=== Section Start ===

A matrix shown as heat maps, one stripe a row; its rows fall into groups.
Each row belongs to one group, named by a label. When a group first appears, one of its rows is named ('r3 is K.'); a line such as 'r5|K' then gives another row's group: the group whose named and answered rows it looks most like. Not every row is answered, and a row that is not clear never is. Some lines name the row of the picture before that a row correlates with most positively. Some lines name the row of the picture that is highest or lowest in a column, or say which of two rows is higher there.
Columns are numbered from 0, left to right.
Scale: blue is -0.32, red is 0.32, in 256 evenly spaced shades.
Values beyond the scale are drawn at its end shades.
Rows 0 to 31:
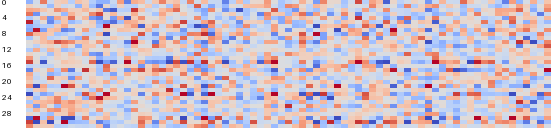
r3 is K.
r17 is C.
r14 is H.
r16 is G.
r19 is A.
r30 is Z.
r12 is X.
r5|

=== Section End ===

:: YOUR GOAL ::
Scan the entries above for the string "shades" and copy each line that contains it.

:: ANSWER BOX ::
Scale: blue is -0.32, red is 0.32, in 256 evenly spaced shades.
Values beyond the scale are drawn at its end shades.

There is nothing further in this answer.